# TASK STATEMENT
Within the records, say how many lines include the word "True"; the answer should be the number and no more.

Extracted records:
Here is a tiny trained network, its code and every weight. The questions are about switching its units off for an input and a class, where a switched-off unit gives its printed mean instead of its output.

import numpy as np


def w(rows, s, z=0):
    codes = np.array(rows[::2]) - 128.0
    scale = np.full(codes.shape[1], s)
    scale[-1] = z or s
    return codes * scale


def norm(h):
    return h / np.sqrt((h * h).mean(-1, keepdims=True) + 1e-5)


def f(y):
    return np.maximum(y, 0)


def log_softmax(a):
    a = a - a.max(-1, keepdims=True)
    return a - np.log(np.exp(a).sum(-1, keepdims=True))


def net(x, mask):
    res = np.array(x, float).reshape(1, 4) / 4 @ E
    u = 0
    for l in range(2):
        y = f(norm(res) @ A[l][:, :-1].T + A[l][:, -1])
        res = res + np.where(mask[u : u + 7], y, B[l][:, -1]) @ B[l][:, :-1]
        u += 7
    return log_softmax(norm(res)[-1] @ U[:, :-1].T + U[:, -1])


A, B = {}, {}
E = w([
[148,193,158,50,69,111,107,176,90,163,155],'x0',
[173,162,94,203,84,92,165,190,180,157,122],'x1',
[120,155,97,138,102,135,125,83,84,228,161],'x2',
[167,136,103,218,123,192,205,254,111,190,134],'x3',
],0.0081)
A[0] = w([
[147,205,87,188,105,100,186,103,126,251,161,48],'L0N1',
[128,94,52,214,174,124,123,120,120,192,135,148],'L0N2',
[186,162,133,168,96,160,185,254,73,106,169,121],'L0N3',
[70,132,176,81,173,190,184,117,99,139,102,122],'L0N4',
[93,143,91,177,87,66,90,85,149,139,142,157],'L0N5',
[155,160,100,121,63,70,91,114,220,113,151,2],'L0N6',
[122,165,154,77,69,148,82,120,25,215,192,119],'L0N7',
],0.0073,0.003)
B[0] = w([
[124,118,91,89,155,131,95,100,115,41,181,212],'L0N1',
[74,66,105,65,155,173,98,143,145,151,172,205],'L0N2',
[163,156,173,141,139,173,134,145,216,165,85,255],'L0N3',
[114,105,46,66,97,147,139,106,72,104,132,181],'L0N4',
[167,122,209,128,141,89,159,224,108,185,83,176],'L0N5',
[110,126,70,170,89,1,156,106,112,106,72,170],'L0N6',
[86,87,80,60,182,98,41,48,65,64,221,229],'L0N7',
],0.0089,0.0082)
A[1] = w([
[97,90,119,124,188,213,146,108,146,173,182,36],'L1N1',
[107,97,116,164,134,47,143,140,193,52,90,140],'L1N2',
[106,120,150,134,137,132,85,49,86,17,114,198],'L1N3',
[93,145,154,96,106,105,117,122,129,91,68,203],'L1N4',
[106,122,93,94,130,98,114,109,2,102,191,128],'L1N5',
[97,92,173,60,193,88,62,158,169,80,151,250],'L1N6',
[95,55,107,170,173,186,163,134,82,145,106,184],'L1N7',
],0.0086,0.0014)
B[1] = w([
[151,171,64,195,150,1,67,97,190,134,107,202],'L1N1',
[83,122,92,124,144,128,84,72,81,138,177,197],'L1N2',
[180,135,117,84,85,208,181,77,36,8,175,228],'L1N3',
[118,100,115,128,171,125,116,187,90,177,154,172],'L1N4',
[34,35,113,87,75,188,217,68,18,58,168,227],'L1N5',
[175,162,133,100,96,215,135,123,158,160,191,247],'L1N6',
[128,163,81,122,92,89,55,135,178,179,225,182],'L1N7',
],0.0089,0.012)
U = w([
[183,163,246,118,131,200,188,159,173,139,65,133],'0',
[157,144,86,142,147,128,88,151,215,168,171,165],'1',
[116,95,94,68,127,135,128,91,58,99,196,231],'2',
[112,121,134,147,124,31,139,115,93,132,66,4],'3',
],0.014,0.0018)

Each question gives the input, the list of numbers given to net, and the class t.
The units are the neurons (one row each of A and B). Each row of codes is followed by its name. A weight is (code - 128) times the scale printed after its matrix; where a second scale follows, it is the last column's (A, B and U).
mask holds one flag per neuron, layer by layer. A switched-off neuron (its flag False) gives its mean, the last column of its row in B, instead of its output. The means were averaged over made-up inputs and are rounded, as every weight is.
A unit's drop is (log p(t) with every unit on - log p(t) with that unit switched off) / (log p(t) with every unit on - log p(t) with every unit switched off).
The circuit of an input: a set's keep is (log p(t) with only the set's units on - log p(t) with every unit switched off) / (log p(t) with every unit on - log p(t) with every unit switched off). Starting from the 12 units with the biggest drops (on a tie, the unit counted first), units are removed one at a time, each time the one whose removal leaves the highest keep (on an exact tie, the one counted first), for as long as the keep stays at least 0.8.
circuit, biggest first: the units of the circuit, biggest drop first
unit that matters most: the unit with the biggest drop
top k neurons: the k neurons with the biggest drops, biggest first
k most important neurons of layer l: the k neurons of layer l with the biggest drops, biggest first
drop of u: that unit's drop, to one decimal
input [0,3,1,-6], class 3: circuit, biggest first	L0N7, L0N5, L0N6, L1N3
input [5,7,-1,-2], class 3: circuit, biggest first	L0N6, L1N3, L1N6
input [-8,6,4,0], class 1: unit that matters most	L0N7
input [-6,5,3,-7], class 3: 3 most important neurons of layer 0	L0N7, L0N5, L0N1
input [3,3,-7,1], class 0: top 4 neurons	L0N3, L0N7, L1N1, L1N7
input [-2,8,-6,1], class 1: top 3 neurons	L1N2, L1N5, L1N3
input [-2,-4,2,5], class 1: 2 most important neurons of layer 1	L1N1, L1N3
input [-8,-5,4,6], class 1: top 2 neurons	L0N7, L1N1
input [0,-6,-8,7], class 1: 3 most important neurons of layer 1	L1N7, L1N3, L1N5
input [1,-5,-5,7], class 0: top 2 neurons	L0N3, L0N7
input [3,7,-8,1], class 1: 2 most important neurons of layer 0	L0N6, L0N5
input [-1,6,-4,-4], class 3: drop of L0N5	0.1
input [-4,8,3,-8], class 3: drop of L0N7	0.3
input [5,7,-6,3], class 0: drop of L1N1	0.1
input [-4,3,-1,6], class 1: drop of L0N3	0.0
input [-7,-7,1,7], class 1: top neuron	L0N7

# SOLUTION TO THIS EXERCISE
3